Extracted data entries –

Each row is a point. Any point is a mix of the corners, with weights that add up to 1. It lies inside the corners' shape when no weight is negative. Say inside or outside, and name the corners with a negative weight.

Corners:
(1):  20 -42
(2): -60  87
(3): -29   2
Points:
-19 -13 -> outside (2)
-12  -9 -> inside
-50  63 -> inside
-51  53 -> outside (1)

Corners:
(1):  55  76 -23 -38  52 -66 -40  18   5
(2):  21  62  -1 -76 -51 -89  10  30 -22
(3): -27  76 -34  21  43  20 -20 -11 -26
(4): -61 -50  42 -32 -36  45 -64 -42  51
(5):  85 -26  41   6 -36  21 -55 -47 -71
(6): -44 -20  57  36  71 -51 -25 -46   4
(7):  92  72  56 -31 -31 -54 -26  49  42
(8): -55  -7 -75  58 -42  56  -6  26   8
(9):  68 -33 -37   4 -19  95 -13  81 -80
(10):  76 -26  57 -16   2  21  13 -33   9
Points:
 14  20 -43 -13 -61  50 -27  49 -41 -> outside (1, 6, 10)
 24  32  22  -9   8 -23 -18 -13   4 -> outside (9)
 37  51  -9 -24  30 -38 -32  11   0 -> inside
-53  40   5 -17 -12 -14  -5 -12  21 -> outside (1, 5, 9)
  2  26   0  -5 -12  -6 -20  -4   2 -> outside (9)
 83  32  49 -51 -13 -13  -9 -30  19 -> outside (6, 8, 9)
 16  23   5  -7   4 -10 -13  19   3 -> outside (5)
  4  32  15  -4  14 -30 -25 -10  11 -> outside (9)
 62  60  35 -46  20 -51 -21  30  17 -> outside (5, 8)

Corners:
(1): -50  -4   4 -37 -38  56  -7  -8 -15  40 -16  61  -5   0 -42 -35  73 -23
(2):   9  66 -35 -10  63 -50  41  -7 -43 -31 -19  44  29 -17  48  63  49  44
(3): -37  10  10  26 -42  45 -52  42  -3 -26 -21  16 -15  -3 -46 -54   4  38
(4):  69  18  -5  -3 -63  -5  18  65   9   6  22  10  51   7 -33  16 -17  51
(5):  62  52 -15 -62  20   5  10 -28 -25 -56 -25  -7  61  22  64  26  36 -11
(6): -57 -13 -50   0  40  -7  24 -11  78  33  11 -24 -38  -5  16  21 -29 -33
(7):  11 -53 -23 -44 -20 -11  44  24 -65   1 -34  34  55 -31  51  -1  24 -15
(8):   5  47   3  26  20  15 -25 -49 -50 -34  -4  37  15  10  63   1  59 -37
(9):  63 -42  10  37  17  54   1 -29 -23  -9 -12 -43 -10 -29 -28 -18  -2 -27
(10): -76 -29   8 -10 -45  18   0  25  43  16 -22 -19  64  24 -42  12  62 -18
(11): -18 -54  23  16  68  35 -13  12  -4  -7  66  -2   4  31  15 -11 -46  29
(12): -31 -52 -20 -12 -44 -11  29  11  77 -19  22  36   8  40  13  24 -25  39
(13): -67  17 -45 -36 -38   6  57 -24 -37  27  20  17   6 -15 -11  20  19 -33
(14): -39 -61   3 -29 -35   1 -28 -34  60 -37  59  43  44 -64  33  -7 -41 -15
(15): -65 -46 -47   1  63  13 -68  57  12 -53   7  47  -9 -24 -36 -81  55  -6
(16): -41 -16 -41 -49  -7 -59 -39 -43 -15  24  65  65 -15 -15  18 -55  -7  32
(17):   8  18  46  -5  48 -45  69 -67  95   0  20 -24 -59  54  47   5 -43 -50
(18): -41 -39  47   9 -52  59  37  41  -8 -14  31   9 -36   7  47   7  77  16
(19):  73 -14   8  13  58  -6 -60  42 -32 -33  -2 -29 -32  -6 -21  22 -36 -25
Points:
-24  20 -16  10  23  17  35  18 -13 -11 -17 -11  11  11   4   4  42  -4 -> outside (1, 12, 14, 16, 19)
-21 -15   6   5   5  12  -9   5  12  -2  12  26   4  -7   5 -24  24   5 -> outside (5, 12, 13, 19)
-49 -10 -15 -18 -12  11 -13 -36  18  -5  17  14 -19  -1   6 -19  20 -33 -> outside (2, 4, 7, 11)
-18 -18  -7 -10 -15  20  -3   5  -8 -14  10  28  18   0   3 -11  25  12 -> outside (6, 17, 19)
 -3 -18 -16 -14   0 -21  27 -25   3  19  19  16  25 -10  13  24 -18 -15 -> outside (3, 5, 15, 18)
 18   3  -7 -16   6  15   3 -11 -10 -20  -4  -1  18   0  15   1  15  -8 -> inside
-26 -14 -19  -6   9   6   8  -2  20   5   5   2  -3  -5   4   1   5 -13 -> inside

Corners:
(1):   6 -49  47 -10 -57  13  31 -10  10 -31  -8 -25 -19 -33   2 -60  26  23 -49  -8
(2):   6 -33 -23  40   3  -7  -1 -32  34  58  20  51  -9  13 -10  -4  44 -13  38  13
(3):  27  13   5  16  22 -31  44 -32  51  10   6  33 -33 -27  38 -41  47  23   8  -7
(4): -34  -6 -28   7   9  24 -11  33  14 -55   7 -13   5  36 -13  42 -17 -56  79  55
(5):  11  -3  40 -14  -6 -20  60  15  50  67 -25 -54   7 -54   8 -29  54  13  -6   3
(6):   8  11  50 -20  10   3  29 -27  78  24 -21   6 -33  19  13 -24  28  22  20 -49
(7): -39 -21 -38 -24  21 -25 -21  19 -23 -14  -8  22  51  44 -24   2 -67 -61  30  15
(8):  16 -15  22  15  21  54   7 -44 -11 -15 -29 -56  21 -31  19 -39  13  29  10  -5
(9): -10  12   4 -25 -60  45   3  11 -34  10  -9 -23  13 -37  21 -35 -27 -27  -9  12
(10): -22 -21  11  95 -10 -57  12 -33  27  30   2  43 -28  15  62  17  42  -2   2 -12
(11):  19  -5 -22  20 -46  30   9  17  42  15 -65  -3   0 -23 -10 -19  21  52 -15  -7
(12):  11  15  27   0   4  -2 -12   3   9 -45  53  29  12  -6 -35  52 -45  15  71  44
(13):  15  20 -32 -12 -53  32   1 -36  13 -14  -9 -71  55 -20  -1 -39  -2 -29 -27   2
(14):  35 -10 -15 -42  -8  56  47  -6 -11   7 -35 -27  35 -25  39   5  40 -17 -47   2
(15): -33  29   2  13  24 -19 -25 -23  11 -29  -7  46   9  65  -7   4 -29  -6  23  74
(16):  17  26   5 -28 -18  19 -16  -9   1  -7 -48 -64 -19 -48 -17 -11 -10 -37 -50   4
(17): -30  -8 -67 -36   2   1  -8  25 -39 -11  10 -65  -2  24 -28  -3 -13 -20 -28  16
(18): -48 -12  -3  43  62  14 -11 -18  74 -30  59  -1  -8 -14 -24  62 -58  -3  57  46
(19):  41  -3  16  10  27   4 -27  11  87  34   1  -8  -5 -15  50  -9  36  -6 -19 -37
(20): -72 -31 -33 -69 -20  -3 -41  18 -42  -7 -32   6  49  -3   6  20  11 -31  23  16
(21): -53  32 -17  19  45   0 -22  23 -30 -32  17  53  38  31 -46  38 -19 -39  14  14
Points:
-20  22 -18 -12   0   3   2   0  -7  -5  23  -4   5  -6 -19  33 -14 -39  37  30 -> outside (1, 7, 8, 11, 15, 19)
  4  -3  13  -3 -12  -2  17  -6  38  16 -12  -6   2 -13  13 -11  17  -5   3   6 -> outside (8, 17, 21)
 -8   4   5  11  18  -4  13 -12  16 -22   2 -17  -1   6  -4   3  -9 -20  11  15 -> outside (2, 9, 11, 19, 20)
 -6 -10   1  -2   4   4   6 -10  23   2   2 -18   3  -9   8  -5   4  -8  10  12 -> outside (11, 21)
-16  -7  -8   2  -3   8   7  -2   1 -12  -2   4  14   5  -7   2  -2  -5  19  20 -> outside (16, 19)
 -3  -2   9  19   8  11  -4 -12  29  20   0  17  26  -5  20   4   4   5  15  -1 -> outside (1, 3, 4, 16, 17)

Corners:
(1):  -2 -22 -73 -20  24  18  54 -73 -49  70  27  28 -24 -37  -2 -63  23 -47 -12 -52
(2): -15 -30 -60  22   0 -38 -41  45  34  -6 -31 -69  67  50  -3  19 -17  15  36   6
(3): -34  76  13 -25 -42 -30  -6 -28 -63  67  11 -52  31 -15 -25 -31   7 -11   9  46
(4): -33   6  44 -11   1 -40  24  47 -48  43  52 -18  76  57  18 -57 -68  -2 -25  36
(5):  11 -41   8  -5 -20  -8 -57 -13 -35  95  28 -42 -14  46  -9  -1 -77 -18   2 -20
(6):  39 -24  24  38 -46  41  84 -21 -37  40 -41 -25  19   4  35 -84  -4  71  38 -52
(7): -83  -1  29  11 -32  64  21 -40 -54 -22  24  28   8 -25   0 -47  37  29  25 -18
(8): -16  -4 -12 -10 -45 -67  42 -10  -1  16 -46 -13 -34  13  18   6 -30  41 -45   4
(9): -42  -7   3  -2  28 -24  12  40  25 -14  34  30   6 -41   0  28  62 -42  23 -11
(10): -42  40 -53 -21   7  40 -48  15  49  38 -11 -61  49  20 -28 -51 -15  -2  -4  55
(11): -22 -57 -51  19 -18  55  -9  45 -18 -17  19   9  91  -9  42  31  18 -53 -16 -56
(12):   0 -30  31   7 -64   0  43 -30 -22 -33  19 -21  -6  33 -44 -24 -30 -23  49  10
(13):  40 -17  43  31 -31 -33  47 -61 -82  95 -58 -70  78 -37  52 -72 -71   3  19 -43
(14):  44  23  -7  30  17 -37   1  14   2  -6   3 -51  21  30  31  28 -21  35 -54  35
(15): -46  20 -13  23 -29  27   8   2  32 -28 -29   9  13  40 -59  -5   5   6  26  28
(16): -38  32  10  24   0 -25  34 -30  34  53  -1 -41 -28  47  49 -41  39  41   9  37
(17):   8 -32 -75  43  16 -44   6  44  58 -53  46  34 -21   8 -19 -23  57 -61 -65 -41
(18): -55  47  -2 -41  48  15 -20  35 -84 -20 -55  -6  21  -7  87  47  57  26 -21 -35
(19): -10   0 -14  -1 -58 -76  -2 -40  19  32  16 -49  21 -21  51  26 -58 -12  17 -82
(20):  -9  14 -36  23 -28  85  -1 -44  41  17   5  22  43  26  50 -76  26  38  32  41
(21): -21  50 -48 -18  17 -17  23  59 -59  39 -66 -53  33 -44  81  33 -59   9  -2  10
Points:
 -7   0 -11   4 -11 -11  17  -9 -19  22   5 -22  17   3  19 -20  -7   0  -3  -9 -> outside (15)
-37  16  -7  -2  -9  17  56  11 -36  -3 -10  23   3  -6  28 -24  26  11  -5   3 -> outside (2, 5, 10, 13, 14, 19)
 -9 -38 -29  29 -26  18  21 -13   9  23 -19   0   8  -2  24 -22   2  12  24 -47 -> outside (3, 4, 10, 12, 14, 18)
-25   6 -22  -2 -10   9  12 -12 -12  20  -8 -15   7   0  18  -9   9   8  10  -9 -> outside (4, 13, 17)

Corners:
(1): -33   3   0  31  -7 -60  16  -3  25  22   1  12 -16  -4 -11  49 -26  -2 -10   4
(2):   4  -8   4  23 -11 -14  15  -6  15  -7 -36  15  -4 -22   6  -3  30   9  -4 -31
(3):  -4 -40  28  13  -5 -11   8  -5 -11  12   2  -5  -5   4 -14  -2  -9  -4  -1  18
(4):   0 -18 -35  29  10  16  17  12  20 -26  -6 -10 -11  -4   4 -15  -4   0 -14  -2
(5): -35   3 -15  26 -16 -29   2 -17   6  24 -37  16 -12 -34  28  78  -7  14  22 -17
(6):  -1 -13  -8 -19   4 -22  12   7 -20   8   5   1  43  95  -4 -19  32   9 -28   5
(7):  -3 -10   8   5   4   8 -16 -13   1  20  -2   2  -9   1  12  -2  -2 -58  14   0
(8):   4 -15 -29  26 -56 -62  32  32  22  -7  -3 -12  -2  -4  22   8 -10 -10  15   0
(9):  13  -3  14  21  -8   8   2  -7 -20  -7  19   4  -9  12  14  20 -10  -5 -12  10
(10):   4  -6  11 -19   8   3 -13 -10  -8  18   7  10 -23  16  17 -10  -8  -8   1  -2
(11):   3   6  20  11  10   9  12   2  11 -46  15  -2 -12  16   3 -26   4   0  13   4
(12):  21  -9   2   2  14  17   5  47  26   6  12 -31 -25   8   1 -17  14 -20  19   2
(13):  -5   4  16   7  22  15  -9  43  21 -27   6  11 -17  11 -11 -18  -4 -18  16   5
(14):  18   0   6  -3   2  27  15  40  19 -58  -6 -42 -23  -5  -5 -22  34 -14 -12 -16
(15):  14 -18  17   2   7 -13  22  12  -9 -14  13   2  -3 -10   7  -9  -7 -25  10 -13
(16):  16  12  12   0   4  29 -26 -16 -30  16  10   9 -10 -10 -24   6  23  -5  22   7
(17): -62  -2  13  10  -4   1  28  -7 -10   0 -16  17  -2   6  12 -17 -10 -12  22 -35
(18):   3  13  21 -10   2   6  14 -11 -30  16 -21  28  -6  -7  18   4 -16   5   2  -2
(19):   1 -17  16  20   7  -1 -26  -9  11  20  13 -20  19 -13 -10  33  -6   2  -9  16
(20):  14   8  14  -5   9  11 -17  10  -2   9 -29  -8 -22  -9  -8  -4  -1  -7  26 -32
(21):   5   7 -16  -5 -20  13  -6 -16  12  29  15   6 -10  13  11  50 -19 -10   0  10
Points:
 2 -1  9  4  2  2  8  4 -1 -9  0  1 -6  9  4 -4  2 -4  2 -2 -> inside
-4 -1  2  9 -2 -4  5  5  6 -1 -3  2 -8  2  6  6 -1 -8  6 -5 -> outside (3)
-3 -4  3  9 -2 -3  2  4  5  2 -1 -2 -3  2  4  7  1 -7  4 -5 -> outside (3)
 5 -7 -2  7 -1 -2  2 12 11 -4 15 -5 -3 14  0  2  5 -8 -7  0 -> outside (3, 5, 7, 11, 18, 20)
-1 -6  0  6 -6 -7  5  3  3  3  2  0 -2 14  4  6  0 -8  1  1 -> inside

ASSIGNMENT –
Repeat, exactly as they stand above, the lines from the line with "-> outside (1)" to the line with "outside (1, 6, 10)", both lines included.

TASK OUTPUT –
-51  53 -> outside (1)

Corners:
(1):  55  76 -23 -38  52 -66 -40  18   5
(2):  21  62  -1 -76 -51 -89  10  30 -22
(3): -27  76 -34  21  43  20 -20 -11 -26
(4): -61 -50  42 -32 -36  45 -64 -42  51
(5):  85 -26  41   6 -36  21 -55 -47 -71
(6): -44 -20  57  36  71 -51 -25 -46   4
(7):  92  72  56 -31 -31 -54 -26  49  42
(8): -55  -7 -75  58 -42  56  -6  26   8
(9):  68 -33 -37   4 -19  95 -13  81 -80
(10):  76 -26  57 -16   2  21  13 -33   9
Points:
 14  20 -43 -13 -61  50 -27  49 -41 -> outside (1, 6, 10)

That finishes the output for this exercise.